*** RECORDS TO USE ***
Each row of a before or after table is a point. The points were changed in one or more steps. Then noise was added and the rows were shuffled. The steps act on columns, c1 being the first. What was done? A step turns or swaps two columns, mirrors them in a line or flattens them onto one, adds a multiple of one to another, or multiplies or shifts one. Angles are multiples of 10 degrees, from the lower column toward the higher: turns from -170 to 170, lines from 10 to 170 but not 90. Use the fewest steps. Two steps may share a column if one is a turn and the other turns, adds or multiplies; they go together, in the order done. Otherwise the lowest column goes first.

Before:
[[ -8   1]
 [ -8  -1]
 [-48 -27]
 [  8  24]
 [  7  -6]
 [ 20   5]
 [-13  14]
 [-19 -39]]
After (8 x 2):
[[-39  39]
 [-16   1]
 [ 39  -6]
 [ 14   6]
 [-16   0]
 [ 16 -23]
 [-96  26]
 [-26 -14]]
Steps: multiply c1 by 2; multiply c2 by -1

Before (9 x 3):
[[ -1  -6 -30]
 [-10   6 -34]
 [  3  34  22]
 [-12   2 -16]
 [-31  27  -4]
 [ 44 -19  24]
 [-34  31 -47]
 [ 36 -31   7]
 [ 51  29 -34]]
After (9 x 3):
[[ -2 -51 -15]
 [ 16  60  -8]
 [-15 -37 -22]
 [ 45  -5 -51]
 [ 31 -10  22]
 [ 14  30  21]
 [  2  29 -17]
 [  1  19  -8]
 [ -8  14 -22]]
Steps: turn c1 and c2 by -70 degrees; turn c2 and c3 by 40 degrees

Before:
[[  24   38  -14   15]
 [ -25   36    8    3]
 [ -19   14   -8   17]
 [ -19   41   -2   18]
 [ -28   35   32  -21]
 [ -27   19  -17    5]
 [ -19   35   15   13]
 [  36   17    9    4]
 [ -11 -108   10  -17]
 [   0   15   60   -2]
 [  25   25   -7  -85]]
After:
[[-15 -44 -29  14]
 [-13  14 -27 -20]
 [-13  16 -42 -23]
 [ 39   2 -26  11]
 [-12  11 -49 -21]
 [-24  14 -30 -12]
 [-10   9 -51  86]
 [  0   6  21   5]
 [-35  12  -9  11]
 [ 32  20 -49  -8]
 [-29   8 -61 -11]]
Steps: mirror c1 and c4 in the line at 10 degrees; multiply c2 by 0.4; shift c3 by -40

Before:
[[ 15  20  11   5  57 -22]
 [-34   3 -28  24  17  -7]
 [-15  40 -12   7 -11  19]
 [ 36  10  26 -10  -8   4]
 [ 19  19  28 -26  -7 -12]
 [-11  23  19   3 -13  27]
 [-14   6 -37  15  -1   9]
 [-17  13 -15  -8  11  20]]
After:
[[ -19    5   16   -2   96  -10]
 [  34    9  -19   -8  -55   -8]
 [   8   22   45  -18 -115   18]
 [ -16   40   -3    9   48  -17]
 [ -13   24  -20   14  -29  -23]
 [  27   19  -20   10  -62   17]
 [ -42    0   29   -6   48    4]
 [ -11   13   19   22   22  -12]]
Steps: turn c1 and c4 by 30 degrees; turn c4 and c6 by -160 degrees; turn c3 and c5 by -120 degrees; multiply c5 by 3

Before (10 x 8):
[[ 10 -35 -14 -15   0  11   5 -25]
 [ 41  25  21  16 -31 -71   4 -15]
 [-13 -17  30   0 -11  31  28  18]
 [  6  29  -1 -23   5  41  15 -18]
 [ 57  21  26  91  18  40   6 -17]
 [ 63  37  24   3  16 -15  30 -12]
 [-10  33  -2  12  14 -28  19  -2]
 [ 46  39  -1  33  22  32  14  39]
 [ 23  28 -19  18   6  37  45 -22]
 [ 28  -1  -7 -16  22  14  18 -15]]
After:
[[ 74  21  27  -1  18 -41   6 -17]
 [-16 -17  29  -1 -12 -32  28  18]
 [-13  35  -2  -1  14  29  20  -3]
 [ 13 -34 -14   3  -2 -11   5 -26]
 [ 36   0  -8  -1  21 -12  16 -15]
 [ 83  37  26  -1  15  17  30 -14]
 [ 57  39   0  -1  22 -33  15  40]
 [ 28  27 -18   2   6 -38  44 -21]
 [  7  31  -2  -1   4 -41  14 -17]
 [ 54  25  19   2 -32  71   4 -16]]
Steps: multiply c1 by 1.3; multiply c4 by 0; multiply c6 by -1

Before, 12 rows:
[[ -7  21 -39 -25  32  39  19   2]
 [-20 -13  14  -3 -24  37  29  -3]
 [  2  14 -11 -15  43  24  30 -21]
 [  8 -13  13  -7 -25 -18   4  14]
 [ -6 -12 -40   5  11  50  25 -24]
 [  3  34 -21  14  26  33  15 -17]
 [-18 -17  -4   4 -15 -42  20   8]
 [-32  11  12 -16 -26  32  28 -12]
 [-12  -8   8 -20 -43 -32   6 -21]
 [-22 -25   2  -3 -23  -5 -17  -3]
 [ 14 -17   3 -16 -22 -20  10  -6]
 [-15 -26   9  -6   1  -8  -1 -13]]
After:
[[  25  -13 -120  -49   25    4   12    1]
 [  29   -5   27    8   -1   -6    1  -16]
 [  25   -6   25   31    7  -20  -43    2]
 [  25    9    6    6  -17   -4  -22  -21]
 [  13   12  -13   43   19    4  -14  -19]
 [  24   21   36  -32   28  -16  -25   15]
 [  -5    0  -63  -34   16   13   28   38]
 [   7   -8  -33  -24   30  -15   43   23]
 [  -5   13 -116  -37   18  -24   34   17]
 [ -11   -1   38   18    4   -6  -24  -20]
 [   2  -20    9   21    9  -15  -23  -11]
 [  19    8   41  -38   26   -3  -24  -10]]
Steps: turn c2 and c8 by 120 degrees; turn c1 and c2 by -130 degrees; multiply c3 by 3; turn c4 and c6 by 90 degrees; swap c5 and c7

Before, 9 rows:
[[ 62 -61   2 -18  -8  20 -54  33   8]
 [-15 -20   2  20 -26  45  36  -1 -39]
 [-11 -23  14 -38  19  -3  -6  11  -6]
 [-22  13   1  39 -18 -11  -6 -41 -58]
 [ -1  -2  13  34  26   5  35   9  25]
 [-46 -16 -38   3  26   9  12  15  33]
 [  3 -36  12  -5  32 -10  58 -46  30]
 [  7 -31 -27 -21 -74 -21 -16  21   8]
 [-34 -22  10  23 -24 -25 -48  -4  40]]
After:
[[-28 -39   7 -30  24   2 119 -46  10]
 [-20 -16  13  41  13  16  92   8  15]
 [ -8 -21 -34   9  13 -17  79  17  54]
 [ 42  -1   3  22   2  52  99  -8  -2]
 [-16  -3  11  29   5 -21  15  -1  51]
 [-12   8 -29 -10  -8 -38  44  18   0]
 [ 63  19  -3  17 -14 -15  54 -41  -8]
 [-41 -35  -2  -2  26  26   0  33 -55]
 [ 11 -24  11 -31  14   9  51  11   1]]
Steps: mirror c1 and c9 in the line at 120 degrees; flatten c2 and c5 onto the line at 150 degrees; add 0.7 times c3 to c6; add 0.5 times c8 to c4; shift c7 by 60

Before, 12 rows:
[[  50   59   11    7   22   24   33   10  -17    6  -28]
 [  13   14  -10   -3   -9 -120   36   22  -27  -14  -25]
 [ -18  -30  -22  -61   26   10   22  -46   10    3  -20]
 [ -25   10  -22   19   29   -5  -46   34   17   -5   21]
 [  10   24   30   22  -11   19  -52   34   54   -4   -8]
 [ -17   -2  -10   11  -11   40   35   47   14   17   23]
 [  -2  -36  -27   24    7   -7   39   34   -2  -24   59]
 [ -14  -31   13   14   -1  -19  -83   24  -32   18   40]
 [   1   15  -17   -7  -10   31    9  -49   -3   11  -31]
 [  -3   58   34   19    0   35    6   21   11   -8   19]
 [ -12  -22  -10    6  -19   29   28   41  -30  -39   -5]
 [ -19  -25   27   29    0   30   21   -5  -21    8  -26]]
After, 12 rows:
[[-12 -14  23  10  20   7 -19 -32  47 -13  25]
 [ -8  28  10  17  -8   8  -2 -53 -41  17 -22]
 [ 57  40  -7  16 -29  10  59  -3  10  -9  22]
 [-12 -21  22 -40 -17 -23  -7  38 -30  22  28]
 [  6 -11  26  14  58   8  -6 -40 -54   1   4]
 [-13  14 -25  34 -27  21  -9   4 -40  -1   4]
 [ -4 -19  11  25  22  12  23 -33 -25 -36 -14]
 [ 23  27   9 -50 -21 -31  25 -27 -19  -1  -6]
 [ 12   7  22   6 -32   2  16  46   0  16 -16]
 [ -2  18  -7   3  39  -1 -83 -16  36 -27   0]
 [ 10  11 -33  27  16  21  50 -23  33  -6   0]
 [ 19 -40 -30  28  -9  20 -10 -30  69 -11 -11]]
Steps: shift c1 by 10; turn c2 and c9 by 70 degrees; turn c7 and c9 by -50 degrees; multiply c3 by -1; flatten c4 and c6 onto the line at 30 degrees; swap c5 and c11; turn c8 and c10 by -150 degrees

Before:
[[ 10 -34  21  17 -42   0  10 -57  21 -28   6 -45]
 [  8  13 -13  41  19  57 -12 -17  18  20  -6   7]
 [-14  -8  50  47 -44   4  -3 -42   9 -28 -36 -37]
 [ 45  27 -15  33   1  62  16   2 -20  -4 -19  26]
 [ -5  -2   8 -13  17   6 -23  25  -9   7 -33  23]
 [  9   5  54   2  23  12 -27  25  20 -15  -1  29]
 [-28 -22  35  45 -53 -24 -40  -6 -24 -33   1 -26]
 [-38  -9  55 -23  22  33  -8  11 -12 -11   5  22]
 [  2  22  38 -18  -5  35 -25 -38  11   9   5  54]
 [ -3   9  47 -17  45  13 -36 -18 -21 -26   5  12]
 [-13 -14  57  -1  -4  16 -34  14 -17 -23  28  11]
 [ 30  69 -17  29 -11  43  17  -2   3  29  -2  -7]
 [-16  -1  10  10 -48  27 -31 -24  31 -49 -30 -38]
 [-35  -9  21  33 -29 -19  -1 -28  13 -58   2  -9]]
After, 14 rows:
[[ -7  16  16   8  13  -2 -38  58 -13 -15   2  31]
 [ 20  31  25  -3 -60  12 -44  -7 -10 -49  30 -38]
 [ 11 -10  26  -9 -13   0 -48  54  19 -21 -28  11]
 [-10 -29 -12  55 -10  66  -1 -11 -17  -5  19  25]
 [ 50 -16  28  17 -65 -41 -43  21  26 -34   1 -25]
 [-12   3  56 -12 -14  21 -43   5 -25   8  -5  53]
 [-10 -23  45 -14  38  -3 -48  26  -1 -27  -8  14]
 [ 40  12  64  26 -54   4  -5  13   3 -26  37 -38]
 [ 48  17  34   2 -37 -16   4  -2   2 -60  -1 -10]
 [ -7 -19  -9  43 -21  48   5 -17 -66  28   2  -7]
 [  4  31  56  19 -52   4  14 -19  25 -29  -7 -43]
 [ 15  -8  28 -43  11  26 -20  51  10 -11  -8  24]
 [ -5  -8 -14 -12   8  -4 -29  20   6   7  33  23]
 [ 21  12   5  35  10  49 -33 -20 -19  20   4   6]]
Steps: mirror c1 and c4 in the line at 70 degrees; turn c2 and c9 by -110 degrees; turn c3 and c8 by 50 degrees; shift c5 by -10; multiply c7 by 1.3; turn c6 and c7 by -20 degrees; multiply c11 by -1

Before:
[[  0  51  63  30 -13  27 -30  45  28  50   3  23  26 -14]
 [ 13 -34 -26  34   5  13  -5  44  -6 -22 -10 -14 -10  29]
 [-13 -30 -20  34  32  49  13  -6  -4 -47   3  -8   7   2]
 [-16  57  40  13  -3   5  11  48  37  26 -35  57 -12  -6]
 [ -6   4 -23  12  -8   8 -13 -12 -22 -11  24  19  -8  22]
 [ 12 -12 -15  44   9   6  -2 -25  14 -26 -16  -5  23  50]
 [ 27  31  25  23 -37  25   8  25  64  39  16  56   1 -24]
 [-30 -30 -39  32 -18  24  19  15  -5 -15   0   9  44  25]
 [ -7 -18 -12  45  -6 -13  50 -10 -13 -27  27 -25   3  17]
 [-16  11  58 -23 -54  24  26  -7  54  46  15  13 -24  16]
 [ 13  -8  50   8   2  -4 -15  20  21  49 -15  53  25 -29]
 [ -2  -8 -12  24 -38   8  -1   7  -6 -60 -18  -9  16  -7]]
After, 12 rows:
[[ 44 -27 -20  26  37  40  15  -3 -22 -25  -6   8  10   9]
 [-39  30  20  68 -42  38   6  22  22  33  11 -58   4 -28]
 [-48  51  62  51 -19  39 -31  48  -3  19   0 -47  22  -6]
 [-46   7  61  21 -51  27  22  -3  50   4  16   9 -23 -29]
 [ 26 -18 -10  23  -7 -18  51  -8 -47 -12  29  34   1  11]
 [-33  64  40  32  -1  23  12  53  14  -9 -37 -56 -10 -37]
 [  9   3 -23 -10  -7  15 -14  -9 -25  -3  31  16 -10 -36]
 [-44 -12  50  27  -5 -12 -14  22   9  30 -14 -59  19 -22]
 [ -1 -26 -38  26 -13  17  17  15 -16 -34  -1   9  40 -17]
 [ 31 -16 -16  39  13   2  -4 -28 -17   2 -17  58  23 -30]
 [ 31 -35 -25  14   5   2  -8  48 -33   4  -5  18  -4   5]
 [ 51 -10 -13   6 -37  11  -4   8 -14 -21 -15   3  13  20]]
Steps: turn c1 and c10 by 70 degrees; add 0.3 times c2 to c6; add 0.3 times c13 to c9; turn c4 and c9 by -50 degrees; add -0.5 times c8 to c14; turn c12 and c14 by -120 degrees

Before:
[[-19  -8  37 -43  41   8   5 -72  28   7 -38  -9  -5  15  14 -17  20 -11]
 [ -2 -26  -1 -41  22 -22  28   7 -11 -38  31 -12 -42   7  32 -20  21 -25]
 [ -3   6 -10  11 -14 -32 -18  51 -11  12   5 -25  23 -19 -44 -15  27 -32]
 [-31   7  57 -19  48  -2  -4 -31  53 -24   4  11 -16  12  29  18   9 -36]
 [-12  44 -17  41   2  15 -46  48 -24  20 -28 -22  -4 -58 -11 -44   6 -21]
 [-33 -21  12  -9  24   6 -12 -44  -6   8   3  12  13  20  41   2  -1 -41]
 [-30  -9  20  -4  42 -61  43   4  -8 -13  -9  -7  -9  30  24 -20 -13 -20]
 [ 12 -10 -12 -11  51 -26   3  26 -27  -7   2  10  -9 -39 -31  -1  -9 -40]
 [  8  37 -23  30 -44  15 -30  32  21  42 -36  45   0 -39 -19 -76   2 -44]
 [ -4   2 -21  47  -2  35  -2  28  31  32  -8  16  17 -28 -14 -51   2   8]
 [-65  41   6 -15  18  17 -23 -20   4  13 -25  44   7 -14 -12   5  33   6]
 [  7  43 -73  50  -9  19  -6  29  15   0 -30   1  14 -33 -24 -50  21 -51]
 [ 34  34  10  21  39 -19  -5  22 -54  -7  20   8   7 -11 -18 -23  45 -27]
 [ 16  23  -4 -15  11 -42  27  -5 -20 -15  43 -27  -5   0  -2 -12 -34 -14]]
After:
[[  6  44  35 -15 -10  26  -5  26 -51   3 -67 -23  13  -4  42 -49  21 -51]
 [ 12  -9  10 -18  47 -30   2  26  22  -8  -3 -11  -9  -8  51  -4  -8 -41]
 [-31 -21  -6  -1  20   8 -14 -45  12   9  15  -9  11  28 -39   2   0 -38]
 [-13  41  -5 -43   4  18 -45  50 -23  22 -39   8  -4  18  56 -41   6 -22]
 [-64  38 -24  13  18  22 -21 -24  13  14   2 -44   8  -3  15   6  32   6]
 [ -3   6  11 -16 -15 -41 -17  50  -5  12 -12  23  21 -28  36 -15  28 -34]
 [ -1 -26  18  13  20 -29  30   8  39 -36  21  17 -45  22 -20 -21  22 -26]
 [-30  -9 -21  -6  42 -78  41   6   7 -10   5   6  -9   7 -37 -22 -10 -21]
 [-32   8 -40  55  46  -2  -5 -31 -10 -24  38   2 -17  17 -24  18  10 -39]
 [  7  38  -7   3 -44  19 -28  33 -37  43 -22 -56   0   2  42 -76   1 -42]
 [-19 -10 -52  44  43   7   4 -74  26   5  -6   9  -8   3 -22 -17  20 -13]
 [ -3   8  14   1  -1  48  -1  25 -54  33 -12 -22  17   0  28 -50   3   8]
 [ 34  34   5 -57  37 -20  -6  24   7  -7  26   1  12 -10  20 -23  47 -27]
 [ 18  24  33 -13  11 -53  27  -5  22 -15  18  32  -3   1   3 -12 -34 -14]]
Steps: turn c3 and c11 by -140 degrees; turn c11 and c12 by -160 degrees; turn c4 and c9 by -120 degrees; multiply c6 by 1.3; turn c14 and c15 by -120 degrees

Before:
[[ 15  40  -9   1 -38  -1   5  15 -12 -14 -29  20  39  14  -9  22  27 -42
  -31  11]
 [ -3 -10  29 -48 -17 -14  11  -7  26  34  12   1  33  -3  11  12 -10   6
  -25  25]
 [ -2  32  15   3 -21 -27   0 -13  -1   5  -9 -19  -2  42 -14 -11 -19   7
  -21 -13]
 [-20  18  25   5 -25 -20 -12  19 -17  31  -8  -9  39  19 -20  -8  28 -43
   -2 -27]
 [ 21 -16  19 -14   6   5 -12  15  24  14  -3 -14   8  33 -31   1  19 -26
   -4 -27]
 [ 17  23  38 -36  -8 -14   6 -22   7  33   9   6  36  14 -30  -8  -2  14
   -3  27]
 [-27   9  16 -36  13  11  26  21   2  13 -10   6 -13  21 -11   5 -24   9
  -33 -14]
 [-19   5 -15 -29  12  18 -12 -10 -12  21  -7 -13 -18  12   6 -13 -14 -13
   23  31]
 [-14  24  -8 -11  -7  28  -9  27 -15  12   0  18  10   7  10  16   2  13
   17 -27]]
After (9 x 20):
[[  15   44   37  -88   -7  -18    7  -23   -6   32   -5    5   38   16
    11   -7    0   15   -4   36]
 [  18    4   21  -36    7    5  -13   16   -7   13    7  -17    7   30
     9    0   17  -27   -6  -49]
 [ -20   40   27   13  -23  -17  -14   18    9   30    4   -9   40   16
    21   -9   28  -45   -1  -40]
 [  -5   11   28 -121  -18  -15    9   -7  -15   32   -6    5   32   -4
    49   12  -11    5  -28   26]
 [ -20   25  -16  -75   11   20  -13  -11    7   20    3  -13  -18   14
    47  -12  -16  -16   23   15]
 [  18   60   -8    3  -35    0    6   14   19  -14   24   21   41   13
    28   23   27  -40  -30   44]
 [ -28   28   16  -89   14    9   27   21    4   15   12    3  -15   20
    28    3  -24   10  -30   -3]
 [  -3   53   16    5  -21  -26    1  -13    4    6    9  -17   -3   43
    27   -9  -16    8  -21  -43]
 [ -14   44   -8  -26   -7   28   -9   23    8   11   -3   20   11    5
    52   17    1   14   20   -2]]
Steps: shift c2 by 20; multiply c4 by 2.5; multiply c9 by 0.4; turn c9 and c11 by 150 degrees; add 1.5 times c12 to c20; shift c15 by 40

Before:
[[  0  20   7   7 -24 -35 -16  27 -18  14  37 -32  20  -9   4  25  47  34
  -23  18  15  -9 -36 -32]
 [-29   1  22  18   6 -57 -35  37   3  52 -21   7  13  21   3 -10  20  14
  -26  62  -9   5  15 -55]
 [ 35  40 -74 -13  24  19  -4 -27 -50   6   2   0 -23 -48  28   7   1 -32
   34 -22 -21  10 -13   5]
 [-40 -14  10   3 -22 -42 -34  50  32  39   0 -30  -4 -16 -33   6  36   5
   -6  32 -19  -5 -20  15]
 [-34 -42   8  11 -11 -23   1   0  14  31   3 -26  -5  20 -13  29  49  42
  -31  41 -41   1  -2 -42]
 [ -4  29  -5 -20 -28  13 -21 -25  25 -27 -73  23  28   0 -33  26 -12 -19
  -16 -15 -10  -5 -15  15]
 [ 46  37 -40   7  26  27   4  -9  15   8  22  32 -37 -13  32   8 -20 -16
   30   4 -22  -5 -45  13]
 [ 43  32 -92 -17  22  33  16 -46 -26 -21   6  -2 -15 -33  37   0 -34 -12
   32  45  10  21 -59  26]
 [-33  50  20 -23 -17  -8  10 -27  33 -41 -19  24  44   5 -40 -10 -26 -25
  -25  22 -45  18  30  16]
 [ -7  21 -15 -27 -47  18  21  -9   6 -47 -29  39  13  -3 -48  15 -23 -40
   11  24  -6   4  27 -31]
 [-29  33 -10  30  11  46 -17  -6   4 -27 -27  37 -10  -4 -18  21  -7 -25
  -16  25   7  25  30  17]
 [  3   8   3  23   8 -31 -53 -15  19  60  28 -13   1  -8  -7  31  43  -2
    6  68 -13  11  -5 -39]]
After, 12 rows:
[[ 34  31 -58 -15  27   6  -7  42 -54   8   2  37  24 -46  31   7  -9 -28
   40 -20 -43   5 -15 -19]
 [-36   2  18   8  -5 -39   2 -47  16  34  -1 -10   6  20 -11   1  42  42
  -31  39 -84  30 -29  26]
 [ 42  45 -68 -21  20  23  17  35 -26 -19   1  40  16 -35  37  25 -58 -13
   35  46  21  -3 -31 -36]
 [-34  29   1 -24 -19  14  12  50  31 -38   0  -2 -40   9 -39  18  -5 -25
  -25  26 -93  -8  42   9]
 [ -5  29 -15 -19 -40  16 -23  26  27 -28  -3  11 -26   4 -29  -9 -22 -17
  -15 -15 -20  27  -9 -16]
 [-11   9 -29 -31 -50 -32  23  21   2 -45  -7  16 -13  -2 -46   5 -10 -40
   12  24  -9  15  37 -16]
 [ 45   4 -47  10  27  14   6  38  15  14   4  24  41 -14  33  -2 -43 -12
   30   7 -48   8 -24 -27]
 [  4  13   4  23   8 -41 -54   6  18  62   2  -7   0  -9  -5  11  36   3
    7  67 -28  28 -25  33]
 [  0 -28  19   7 -21 -31 -15  20 -18  14   1  -9 -24  -6   4 -13  25  33
  -23  19  25  23 -57  32]
 [-41 -53  21   2 -21  14 -34  -9  32  37  -1 -12   3 -14 -34  -2  19   2
   -5  30 -38   4 -34  43]
 [-27   1 -22  33   4  18 -14  34   7 -26   1  13  12  -3 -18  26  12 -22
  -13  26  14  23  32 -44]
 [-28 -35  12  17   4 -56 -34   3  -1  53   3  -5 -13  21   2   5  25  17
  -28  61 -17 -10   5  57]]
Steps: turn c2 and c8 by 90 degrees; flatten c3 and c12 onto the line at 150 degrees; flatten c5 and c11 onto the line at 10 degrees; turn c6 and c24 by -90 degrees; multiply c13 by -1; swap c16 and c22; turn c17 and c23 by -30 degrees; multiply c21 by 2

Before (8 x 32):
[[-38  25 -13   0  44 -25 -28 -24  23  -4  -6   0  48  -9 -40 -44  17  31
   -1 -32  32  -7 -38 -44  47 -11  38  54   4  69  46  44]
 [  3  21  -9  -6  -6 -55  21  51  30  46  16  26  16  22  -3  10 -53 -16
    0  20  -8  27 -17  28  14  19 -19   0  -3   8 -13  21]
 [ 44  45 -11  36 -49  11   5 -20 -10  -4  -2  16  12  20  30  14  -3 -30
  -19 -17 -20  -8  24 -17 -17  27   7 -25 -20 -17  12 -15]
 [ 12 -18  34 -13 -35  -7 -10  35  12  23  35   6  25  13 -31   7 -43 -12
   -7   9  -2  36 -21   2   2  17  10 -19   2  12 -21  -8]
 [ 33  -1  -3   0 -13  -5  40  15 -32  25  50  11  33  11  10  19 -21 -41
    3 -13  11  40   6  11  12  -3   4 -40  -7  11 -29 -19]
 [ 26  44 -34  25 -29   4  22 -14 -21 -27 -12 -14  -7  19 -17  15  38 -23
   14 -27  21  24  21  -5  -8  31   2 -11  14  -7  25  12]
 [  0  -8  41 -27 -22 -37  36  31  29  58  31  20  16  -7   1  24 -31  -7
   27  47  -1  36  -4   3   4 -25  -3  21  -3 -23 -21  -9]
 [-33   4   9   2 -29  -4 -62   2  41 -37 -30 -52 -13 -48   0 -10  -3 -14
   62 -52 -50 -17  63 -54  -4  29  54  29  17  -3  -3  30]]
After (8 x 32):
[[ -2 -11  40 -29 -20 -39  34  34 -15  58  26  20 -81  -6   5  21 -27  -3
   25  21  -1  29   6   1   1 -24  -6   4  60 -25 -15 -12]
 [ 24  -7   0  -5  -9  -2  47  14  57  28  48   9  60  16   5  16 -26 -44
   -1  -2   4  33 -11  11  12  -9   5  -5  68  12 -30 -21]
 [-33   7  10   3 -27  -1 -63   7 -43 -43 -32 -50 -96 -50   1 -12   1 -11
   61 -24 -50 -31  62 -53  -7  29  51  22 -30  -3  -5  31]
 [  3  22 -12  -7  -5 -57  19  54  -9  40  15  25 -75  24  -2   9 -63 -13
   -7   7  -9  20 -18  25  19  17 -24  -6  48  10 -12  14]
 [-36  29 -18  -1  47 -25 -31 -26  25  -3  -8  -3 -70 -11 -38 -44  11  30
   -1 -14  29  -7 -17 -46  49 -13  36  -9  -5  71  50  46]
 [ 15 -18  33 -18 -34   1 -13  38  13  20  38   9 -39  10 -35   4 -39 -18
  -13   0   0  20 -25   3   9  17   7  -8  69  13 -21  -7]
 [ 46  44 -11  36 -50  16   2 -23  20  -5  -6  19  18  24  31  11  -3 -31
  -26  -7 -21  15  11 -11 -18  33   2   3 -24 -20  18 -18]
 [ 25  42 -32  30 -34   3  26 -20  11 -29 -10 -14  56  19 -18  20  39 -25
   21  -8  20   2   8  -1  -5  29   8   7  54 -12  19  15]]
Steps: multiply c9 by 2.5; turn c9 and c13 by -110 degrees; multiply c20 by 0.4; multiply c22 by 2; turn c22 and c29 by 70 degrees; flatten c23 and c28 onto the line at 20 degrees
*** End of RECORDS TO USE ***
**EXERCISE DIRECTIONS**
Reproduce each line of the records in which the string "times" appears.

**WRITTEN RESPONSE**
Steps: mirror c1 and c9 in the line at 120 degrees; flatten c2 and c5 onto the line at 150 degrees; add 0.7 times c3 to c6; add 0.5 times c8 to c4; shift c7 by 60
Steps: turn c1 and c10 by 70 degrees; add 0.3 times c2 to c6; add 0.3 times c13 to c9; turn c4 and c9 by -50 degrees; add -0.5 times c8 to c14; turn c12 and c14 by -120 degrees
Steps: shift c2 by 20; multiply c4 by 2.5; multiply c9 by 0.4; turn c9 and c11 by 150 degrees; add 1.5 times c12 to c20; shift c15 by 40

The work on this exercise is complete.